_EXERCISE_
Below are the records; output them exactly from the first line through the line with "K_458 (h 2.86): [105", stopping there.

_WORKING DATA_
A landscape with many valleys, sampled at points; each row gives a point and its height.
A ball rolls from a point to the lowest of its 5 nearest points, and stops where none of them is lower. Distance is the straight distance between rows; heights are no part of it.
K_666 (h 4.50): [144 146 130 141  93 113 137 111 139 136 125 125 126 109 113 136 104 103
 144 100 140 131 139 114 121 110 125 118 143 136 114 110 120 138 119 126
 122 119 139 116 130 145 163 108 118  91 111 141 137 118 160 135 163 102
 120]
K_352 (h 3.73): [ 81 115 151  66 189  97 133 111  81 141 136 153 133  71 124 137 126 143
 156 134  75 144 146  99 154 131 191 113 109 127 144 132 132 117 121 150
 158 133 164 135 124  78  86 154 168 217 149  64 136 155 135 147  76 141
 141]
K_556 (h 2.50): [ 79 117 162  67 204 101 145 111  65 150 117 175 144  59 142 144 109 141
 169 142  69 159 161 103 130 166 216 115 121 116 153 106 129 117 152 156
 142 110 146 166 142  78  68 161 179 209 132  41 182 181 140 140  87 145
 160]
K_287 (h 7.33): [140 140 133 142 101 120 133 117 150 136 139 136 123 146 121 134  97 112
 129  95 135 126 151 118 129 108 108 104 134 148 121  98 121 132 141 132
 121 133 137 124 127 149 150 103 118  79 117 151 141 141 143 123 155 103
 120]
K_247 (h 3.25): [129 148  76 120 117 151 108 130 112 149  56 107  87 127 115 147 151  98
 127 182 144 137  86 155 108 145 131 172 137 145  99 138  95 149 117 108
 104  97 111 124 108 115 132 145 133 105 127 116 143 105 146 110 180 136
 110]
K_214 (h 6.85): [138 167  70 127  95 163 106 130 114 145  56 115  80 141 126 143 157 115
 121 190 161 141  84 167  97 122 109 176 146 133  76 142 114 164 124  73
  88  85 100 111 137 139 136 141 126 143 131 144 131 113 138 103 186 149
 113]
K_458 (h 2.86): [105 115 167  87 132  99 137 110 104  91 166 131 162  94 121 130 106 134
 154  93  83 146 173  63 143  89 161 104 108 129 153 146 136 113 113 122
 175 186 161  99 117 105 135 107 161 147 140 136 104 139 146 160 108 130
 131]
K_199 (h 6.94): [ 67 131 146  75 188 104 149 120  74 149 114 127 151  69 145 156 137 129
 168 142 110 157 133 119 133 147 202 115 111 102 163 115 115 124 120 140
 142 136 145 158 116  79  91 152 156 194 140  44 148 133 142 146  85 134
 151]
K_858 (h 2.76): [130 164  79 149  78 150 120 108 139 156  84 128  91 137 115 134 134 117
 108 173 150 141 109 139 109 109  93 165 154 101  80 137 124 157 125 106
  95  99 100 111 135 139 142 127 110 117 111 155 135 115 142 123 190 123
 136]
K_915 (h 2.40): [124 138 125 123 108 122 123 117 122 110 122 125 129 102 133 148  97  90
 151 114 121 140 113 115 123  98 134 121 124 125 128 113 111 152 129 122
 134 117 149 113  85 123 145 114 139  96 112 132 132 121 143 139 157 111
 122]
K_776 (h 2.70): [132 129 121 192  97 148 133 120 189 153 142 129 140 169 118 103 132 163
  67 144 155 111 125 165 121 109  47 131 134  97  95 135 149 128 140 125
  91  88  83 123 152 161 162 117  79  94 112 162  90 136 119 112 126 101
 121]
K_692 (h 2.17): [ 87 144 134 107 138 123 125 125 101 127 111 119 129  95 141 161 118  93
 168 120 105 138 100 116 130 131 161 130 114 121 141 128 106 143 109 105
 132 133 156 124  72 108 132 129 141 126 123  86 130 107 135 140 137 121
 138]
K_993 (h 3.66): [108 132 143  96 119 114 126 118 121 100 154 116 158 101 134 150 108 116
 159  89 113 130 128  98 139 104 144 107 111 139 135 123 135 132 120 120
 152 166 163 117 103 112 150 100 138 113 130 118 126 140 146 155 132 116
 138]
K_438 (h 2.03): [ 83 122 155  72 221  99 139 124  64 164 111 169 147  72 144 152 119 147
 173 134  75 163 149 112 127 154 213 123 124 116 147  95 137 131 149 158
 151 118 147 149 148  65  71 178 170 216 143  32 188 166 136 134  97 172
 143]
K_262 (h 2.99): [131 145  82 119 148 156 109 153  74 162  50 125 101 168 145 145 169  85
 138 172 150 149  80 164  88 165 166 183 158 188 139 125  94 137 117  99
  99 103  99 141 102 120 124 147 152 135 124  85 163  91 130  83 163 168
 122]
K_104 (h 4.33): [193 109 178 151 102 118 125 161 187 104 172 100 101 169  86  85 132 140
  92  84 142  62 153  99 179 128  65  90 104 138 153 141 129  93 138 163
 154 147 145 126 162 157 115 124 104  72 146 205  96 148 101 134 113 107
 103]
K_515 (h 4.49): [115  97  43 113 135 164 103 192  40 131  53 159 112 129 181 166 178  80
 159 160 166 180  78 174  51 186 204 174 158 187 183 104  90 141 139  95
 109 121 105 167 132 128 116 136 130 166 123  83 209  59 125  90 135 209
 121]
K_266 (h 3.22): [147 110 144 180  76 159 104 150 219 116 177 100 101 175 128  75 155 164
  80 139 152  73 129 174 170 111  22 112 119 113 131 161 152 118 154 143
 112 100 103  98 126 168 174 129  82 100 117 184  65 139  73 133  89  97
 122]
K_995 (h 5.11): [ 82 123  87  96 176 139 136 155  63 138  77 121 156 121 163 163 162  92
 147 146 131 171  96 152  68 197 186 152 131 139 161 100  70 140 109 122
 115 136 124 168 100 121  96 161 142 160 129  64 188  85 139 110 136 157
 133]
K_474 (h 6.37): [ 75 124 156  77 192 117 138 113  81 129 129 133 158  74 132 146 116 128
 168 133  91 145 141 116 145 146 205 110 111 107 145 125 117 131 124 128
 148 139 153 147  96  75  91 137 163 188 152  41 157 139 139 146  80 131
 148]
K_183 (h 4.05): [117 120  74 109 156 150 119 156  68 132  54 140 113 150 171 147 166  83
 146 158 152 156  65 172  86 174 179 173 147 176 143 108  79 128 121 103
  92 116 130 164 104 112 126 151 140 157 126  73 170  92 127 101 151 164
 129]
K_241 (h 4.55): [153 108 147 168  91 145 108 141 203 127 167 121 101 176 102  98 144 158
  85 116 127  69 139 142 180 113  40  88 118 135 128 146 142  92 146 147
 130 106 109 114 152 156 141 126  96  88 135 189  85 154  84 121 104  93
 123]
K_912 (h 0.69): [154 108 127 188  95 150 127 135 198 134 161 126 125 179 117  94 133 160
  76 138 143 103 124 164 149 118  35 128 136  99 114 142 161 122 147 128
 103  79 105 115 136 169 163 122  91  84 110 165  70 143  97 114 108 107
 115]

_OUTPUT FOR THIS EXERCISE_
A landscape with many valleys, sampled at points; each row gives a point and its height.
A ball rolls from a point to the lowest of its 5 nearest points, and stops where none of them is lower. Distance is the straight distance between rows; heights are no part of it.
K_666 (h 4.50): [144 146 130 141  93 113 137 111 139 136 125 125 126 109 113 136 104 103
 144 100 140 131 139 114 121 110 125 118 143 136 114 110 120 138 119 126
 122 119 139 116 130 145 163 108 118  91 111 141 137 118 160 135 163 102
 120]
K_352 (h 3.73): [ 81 115 151  66 189  97 133 111  81 141 136 153 133  71 124 137 126 143
 156 134  75 144 146  99 154 131 191 113 109 127 144 132 132 117 121 150
 158 133 164 135 124  78  86 154 168 217 149  64 136 155 135 147  76 141
 141]
K_556 (h 2.50): [ 79 117 162  67 204 101 145 111  65 150 117 175 144  59 142 144 109 141
 169 142  69 159 161 103 130 166 216 115 121 116 153 106 129 117 152 156
 142 110 146 166 142  78  68 161 179 209 132  41 182 181 140 140  87 145
 160]
K_287 (h 7.33): [140 140 133 142 101 120 133 117 150 136 139 136 123 146 121 134  97 112
 129  95 135 126 151 118 129 108 108 104 134 148 121  98 121 132 141 132
 121 133 137 124 127 149 150 103 118  79 117 151 141 141 143 123 155 103
 120]
K_247 (h 3.25): [129 148  76 120 117 151 108 130 112 149  56 107  87 127 115 147 151  98
 127 182 144 137  86 155 108 145 131 172 137 145  99 138  95 149 117 108
 104  97 111 124 108 115 132 145 133 105 127 116 143 105 146 110 180 136
 110]
K_214 (h 6.85): [138 167  70 127  95 163 106 130 114 145  56 115  80 141 126 143 157 115
 121 190 161 141  84 167  97 122 109 176 146 133  76 142 114 164 124  73
  88  85 100 111 137 139 136 141 126 143 131 144 131 113 138 103 186 149
 113]
K_458 (h 2.86): [105 115 167  87 132  99 137 110 104  91 166 131 162  94 121 130 106 134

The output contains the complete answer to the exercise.